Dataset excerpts

::::

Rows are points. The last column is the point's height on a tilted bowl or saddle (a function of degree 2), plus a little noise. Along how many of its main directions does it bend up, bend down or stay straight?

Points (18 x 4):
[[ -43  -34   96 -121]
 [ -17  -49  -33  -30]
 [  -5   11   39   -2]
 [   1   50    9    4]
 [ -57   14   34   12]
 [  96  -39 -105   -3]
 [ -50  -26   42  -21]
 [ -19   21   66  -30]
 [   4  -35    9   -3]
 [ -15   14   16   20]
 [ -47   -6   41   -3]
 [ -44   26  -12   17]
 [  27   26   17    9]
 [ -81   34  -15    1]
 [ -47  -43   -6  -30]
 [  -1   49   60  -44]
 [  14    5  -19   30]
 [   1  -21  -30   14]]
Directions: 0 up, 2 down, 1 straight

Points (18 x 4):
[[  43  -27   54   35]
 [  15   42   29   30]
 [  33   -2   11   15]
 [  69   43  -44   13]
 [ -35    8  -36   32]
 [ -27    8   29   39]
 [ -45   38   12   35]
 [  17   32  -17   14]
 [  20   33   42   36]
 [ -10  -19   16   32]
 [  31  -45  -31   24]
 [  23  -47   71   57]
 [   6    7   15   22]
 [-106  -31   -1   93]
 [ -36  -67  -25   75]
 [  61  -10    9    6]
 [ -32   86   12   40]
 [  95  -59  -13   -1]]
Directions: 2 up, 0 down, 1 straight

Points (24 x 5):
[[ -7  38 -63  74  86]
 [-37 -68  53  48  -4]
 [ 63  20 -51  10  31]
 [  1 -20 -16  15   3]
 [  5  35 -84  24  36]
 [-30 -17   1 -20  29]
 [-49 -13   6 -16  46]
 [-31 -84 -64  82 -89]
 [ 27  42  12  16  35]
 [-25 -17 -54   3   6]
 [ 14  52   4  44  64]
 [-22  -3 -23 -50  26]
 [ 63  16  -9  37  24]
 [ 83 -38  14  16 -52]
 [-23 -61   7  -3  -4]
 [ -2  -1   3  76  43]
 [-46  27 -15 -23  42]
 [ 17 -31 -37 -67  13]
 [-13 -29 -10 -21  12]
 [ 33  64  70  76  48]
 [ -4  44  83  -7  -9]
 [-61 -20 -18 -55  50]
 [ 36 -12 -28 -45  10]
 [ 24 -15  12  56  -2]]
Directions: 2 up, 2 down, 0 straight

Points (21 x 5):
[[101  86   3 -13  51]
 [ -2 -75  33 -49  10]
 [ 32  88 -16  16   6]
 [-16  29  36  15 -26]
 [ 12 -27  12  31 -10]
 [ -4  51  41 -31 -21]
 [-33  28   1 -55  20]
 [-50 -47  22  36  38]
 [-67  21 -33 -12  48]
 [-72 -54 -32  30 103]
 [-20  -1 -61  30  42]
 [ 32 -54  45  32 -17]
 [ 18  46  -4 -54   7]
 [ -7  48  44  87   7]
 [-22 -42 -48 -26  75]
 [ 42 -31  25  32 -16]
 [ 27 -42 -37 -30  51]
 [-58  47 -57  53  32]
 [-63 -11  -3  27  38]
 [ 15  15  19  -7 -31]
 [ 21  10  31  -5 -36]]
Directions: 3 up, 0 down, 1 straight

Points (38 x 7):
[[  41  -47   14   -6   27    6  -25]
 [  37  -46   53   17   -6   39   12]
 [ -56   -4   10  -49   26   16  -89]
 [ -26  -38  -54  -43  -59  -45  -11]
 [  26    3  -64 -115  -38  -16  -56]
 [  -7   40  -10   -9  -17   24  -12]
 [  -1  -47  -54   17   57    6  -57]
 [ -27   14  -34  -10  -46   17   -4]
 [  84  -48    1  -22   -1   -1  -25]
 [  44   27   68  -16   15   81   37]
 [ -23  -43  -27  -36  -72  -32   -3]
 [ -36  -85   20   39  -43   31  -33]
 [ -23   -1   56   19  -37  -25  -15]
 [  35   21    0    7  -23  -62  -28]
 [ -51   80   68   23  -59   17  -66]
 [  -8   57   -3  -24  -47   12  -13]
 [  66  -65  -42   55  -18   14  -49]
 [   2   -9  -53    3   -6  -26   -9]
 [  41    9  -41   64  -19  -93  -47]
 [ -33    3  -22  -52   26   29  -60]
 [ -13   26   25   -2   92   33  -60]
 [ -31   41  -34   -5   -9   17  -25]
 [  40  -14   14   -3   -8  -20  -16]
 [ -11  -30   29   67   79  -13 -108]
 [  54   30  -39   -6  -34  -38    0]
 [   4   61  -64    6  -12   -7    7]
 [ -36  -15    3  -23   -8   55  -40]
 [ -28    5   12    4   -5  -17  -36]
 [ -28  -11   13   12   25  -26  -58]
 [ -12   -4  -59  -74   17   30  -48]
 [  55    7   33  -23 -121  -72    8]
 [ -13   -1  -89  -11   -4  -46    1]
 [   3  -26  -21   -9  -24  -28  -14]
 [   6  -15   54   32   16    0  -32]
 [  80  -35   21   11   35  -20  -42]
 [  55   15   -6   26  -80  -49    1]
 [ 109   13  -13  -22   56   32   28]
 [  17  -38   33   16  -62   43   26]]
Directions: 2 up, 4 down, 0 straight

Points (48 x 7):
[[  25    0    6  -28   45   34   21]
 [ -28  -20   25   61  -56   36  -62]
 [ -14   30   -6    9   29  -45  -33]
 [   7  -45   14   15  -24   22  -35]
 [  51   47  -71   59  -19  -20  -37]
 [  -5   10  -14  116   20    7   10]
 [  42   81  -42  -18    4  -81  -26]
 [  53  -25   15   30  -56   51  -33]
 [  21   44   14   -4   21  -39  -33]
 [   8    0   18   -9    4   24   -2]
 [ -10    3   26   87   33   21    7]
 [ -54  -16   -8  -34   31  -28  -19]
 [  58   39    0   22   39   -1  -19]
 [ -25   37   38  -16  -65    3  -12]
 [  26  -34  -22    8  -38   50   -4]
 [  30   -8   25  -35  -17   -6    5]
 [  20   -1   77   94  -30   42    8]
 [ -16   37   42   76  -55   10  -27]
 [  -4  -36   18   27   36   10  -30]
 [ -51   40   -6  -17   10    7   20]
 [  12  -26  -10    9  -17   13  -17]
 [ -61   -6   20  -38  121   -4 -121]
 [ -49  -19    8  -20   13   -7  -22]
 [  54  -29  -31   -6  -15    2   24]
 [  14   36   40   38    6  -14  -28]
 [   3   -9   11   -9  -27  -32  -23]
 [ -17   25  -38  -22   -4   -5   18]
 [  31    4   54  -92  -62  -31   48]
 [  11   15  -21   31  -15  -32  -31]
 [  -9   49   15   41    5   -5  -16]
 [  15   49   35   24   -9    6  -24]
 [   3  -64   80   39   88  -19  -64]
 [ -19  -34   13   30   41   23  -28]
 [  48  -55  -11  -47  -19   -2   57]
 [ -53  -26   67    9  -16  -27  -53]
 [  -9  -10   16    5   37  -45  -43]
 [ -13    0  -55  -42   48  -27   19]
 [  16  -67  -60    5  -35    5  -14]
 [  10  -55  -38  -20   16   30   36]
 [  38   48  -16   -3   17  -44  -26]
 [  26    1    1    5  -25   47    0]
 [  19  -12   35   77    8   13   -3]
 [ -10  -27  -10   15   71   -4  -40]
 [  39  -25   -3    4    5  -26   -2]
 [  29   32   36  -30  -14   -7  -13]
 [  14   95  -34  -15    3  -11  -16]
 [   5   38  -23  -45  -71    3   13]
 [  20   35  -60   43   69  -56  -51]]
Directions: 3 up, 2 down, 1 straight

::::

Work request >>
Copy the records word for word.

Exercise solution >>
Rows are points. The last column is the point's height on a tilted bowl or saddle (a function of degree 2), plus a little noise. Along how many of its main directions does it bend up, bend down or stay straight?

Points (18 x 4):
[[ -43  -34   96 -121]
 [ -17  -49  -33  -30]
 [  -5   11   39   -2]
 [   1   50    9    4]
 [ -57   14   34   12]
 [  96  -39 -105   -3]
 [ -50  -26   42  -21]
 [ -19   21   66  -30]
 [   4  -35    9   -3]
 [ -15   14   16   20]
 [ -47   -6   41   -3]
 [ -44   26  -12   17]
 [  27   26   17    9]
 [ -81   34  -15    1]
 [ -47  -43   -6  -30]
 [  -1   49   60  -44]
 [  14    5  -19   30]
 [   1  -21  -30   14]]
Directions: 0 up, 2 down, 1 straight

Points (18 x 4):
[[  43  -27   54   35]
 [  15   42   29   30]
 [  33   -2   11   15]
 [  69   43  -44   13]
 [ -35    8  -36   32]
 [ -27    8   29   39]
 [ -45   38   12   35]
 [  17   32  -17   14]
 [  20   33   42   36]
 [ -10  -19   16   32]
 [  31  -45  -31   24]
 [  23  -47   71   57]
 [   6    7   15   22]
 [-106  -31   -1   93]
 [ -36  -67  -25   75]
 [  61  -10    9    6]
 [ -32   86   12   40]
 [  95  -59  -13   -1]]
Directions: 2 up, 0 down, 1 straight

Points (24 x 5):
[[ -7  38 -63  74  86]
 [-37 -68  53  48  -4]
 [ 63  20 -51  10  31]
 [  1 -20 -16  15   3]
 [  5  35 -84  24  36]
 [-30 -17   1 -20  29]
 [-49 -13   6 -16  46]
 [-31 -84 -64  82 -89]
 [ 27  42  12  16  35]
 [-25 -17 -54   3   6]
 [ 14  52   4  44  64]
 [-22  -3 -23 -50  26]
 [ 63  16  -9  37  24]
 [ 83 -38  14  16 -52]
 [-23 -61   7  -3  -4]
 [ -2  -1   3  76  43]
 [-46  27 -15 -23  42]
 [ 17 -31 -37 -67  13]
 [-13 -29 -10 -21  12]
 [ 33  64  70  76  48]
 [ -4  44  83  -7  -9]
 [-61 -20 -18 -55  50]
 [ 36 -12 -28 -45  10]
 [ 24 -15  12  56  -2]]
Directions: 2 up, 2 down, 0 straight

Points (21 x 5):
[[101  86   3 -13  51]
 [ -2 -75  33 -49  10]
 [ 32  88 -16  16   6]
 [-16  29  36  15 -26]
 [ 12 -27  12  31 -10]
 [ -4  51  41 -31 -21]
 [-33  28   1 -55  20]
 [-50 -47  22  36  38]
 [-67  21 -33 -12  48]
 [-72 -54 -32  30 103]
 [-20  -1 -61  30  42]
 [ 32 -54  45  32 -17]
 [ 18  46  -4 -54   7]
 [ -7  48  44  87   7]
 [-22 -42 -48 -26  75]
 [ 42 -31  25  32 -16]
 [ 27 -42 -37 -30  51]
 [-58  47 -57  53  32]
 [-63 -11  -3  27  38]
 [ 15  15  19  -7 -31]
 [ 21  10  31  -5 -36]]
Directions: 3 up, 0 down, 1 straight

Points (38 x 7):
[[  41  -47   14   -6   27    6  -25]
 [  37  -46   53   17   -6   39   12]
 [ -56   -4   10  -49   26   16  -89]
 [ -26  -38  -54  -43  -59  -45  -11]
 [  26    3  -64 -115  -38  -16  -56]
 [  -7   40  -10   -9  -17   24  -12]
 [  -1  -47  -54   17   57    6  -57]
 [ -27   14  -34  -10  -46   17   -4]
 [  84  -48    1  -22   -1   -1  -25]
 [  44   27   68  -16   15   81   37]
 [ -23  -43  -27  -36  -72  -32   -3]
 [ -36  -85   20   39  -43   31  -33]
 [ -23   -1   56   19  -37  -25  -15]
 [  35   21    0    7  -23  -62  -28]
 [ -51   80   68   23  -59   17  -66]
 [  -8   57   -3  -24  -47   12  -13]
 [  66  -65  -42   55  -18   14  -49]
 [   2   -9  -53    3   -6  -26   -9]
 [  41    9  -41   64  -19  -93  -47]
 [ -33    3  -22  -52   26   29  -60]
 [ -13   26   25   -2   92   33  -60]
 [ -31   41  -34   -5   -9   17  -25]
 [  40  -14   14   -3   -8  -20  -16]
 [ -11  -30   29   67   79  -13 -108]
 [  54   30  -39   -6  -34  -38    0]
 [   4   61  -64    6  -12   -7    7]
 [ -36  -15    3  -23   -8   55  -40]
 [ -28    5   12    4   -5  -17  -36]
 [ -28  -11   13   12   25  -26  -58]
 [ -12   -4  -59  -74   17   30  -48]
 [  55    7   33  -23 -121  -72    8]
 [ -13   -1  -89  -11   -4  -46    1]
 [   3  -26  -21   -9  -24  -28  -14]
 [   6  -15   54   32   16    0  -32]
 [  80  -35   21   11   35  -20  -42]
 [  55   15   -6   26  -80  -49    1]
 [ 109   13  -13  -22   56   32   28]
 [  17  -38   33   16  -62   43   26]]
Directions: 2 up, 4 down, 0 straight

Points (48 x 7):
[[  25    0    6  -28   45   34   21]
 [ -28  -20   25   61  -56   36  -62]
 [ -14   30   -6    9   29  -45  -33]
 [   7  -45   14   15  -24   22  -35]
 [  51   47  -71   59  -19  -20  -37]
 [  -5   10  -14  116   20    7   10]
 [  42   81  -42  -18    4  -81  -26]
 [  53  -25   15   30  -56   51  -33]
 [  21   44   14   -4   21  -39  -33]
 [   8    0   18   -9    4   24   -2]
 [ -10    3   26   87   33   21    7]
 [ -54  -16   -8  -34   31  -28  -19]
 [  58   39    0   22   39   -1  -19]
 [ -25   37   38  -16  -65    3  -12]
 [  26  -34  -22    8  -38   50   -4]
 [  30   -8   25  -35  -17   -6    5]
 [  20   -1   77   94  -30   42    8]
 [ -16   37   42   76  -55   10  -27]
 [  -4  -36   18   27   36   10  -30]
 [ -51   40   -6  -17   10    7   20]
 [  12  -26  -10    9  -17   13  -17]
 [ -61   -6   20  -38  121   -4 -121]
 [ -49  -19    8  -20   13   -7  -22]
 [  54  -29  -31   -6  -15    2   24]
 [  14   36   40   38    6  -14  -28]
 [   3   -9   11   -9  -27  -32  -23]
 [ -17   25  -38  -22   -4   -5   18]
 [  31    4   54  -92  -62  -31   48]
 [  11   15  -21   31  -15  -32  -31]
 [  -9   49   15   41    5   -5  -16]
 [  15   49   35   24   -9    6  -24]
 [   3  -64   80   39   88  -19  -64]
 [ -19  -34   13   30   41   23  -28]
 [  48  -55  -11  -47  -19   -2   57]
 [ -53  -26   67    9  -16  -27  -53]
 [  -9  -10   16    5   37  -45  -43]
 [ -13    0  -55  -42   48  -27   19]
 [  16  -67  -60    5  -35    5  -14]
 [  10  -55  -38  -20   16   30   36]
 [  38   48  -16   -3   17  -44  -26]
 [  26    1    1    5  -25   47    0]
 [  19  -12   35   77    8   13   -3]
 [ -10  -27  -10   15   71   -4  -40]
 [  39  -25   -3    4    5  -26   -2]
 [  29   32   36  -30  -14   -7  -13]
 [  14   95  -34  -15    3  -11  -16]
 [   5   38  -23  -45  -71    3   13]
 [  20   35  -60   43   69  -56  -51]]
Directions: 3 up, 2 down, 1 straight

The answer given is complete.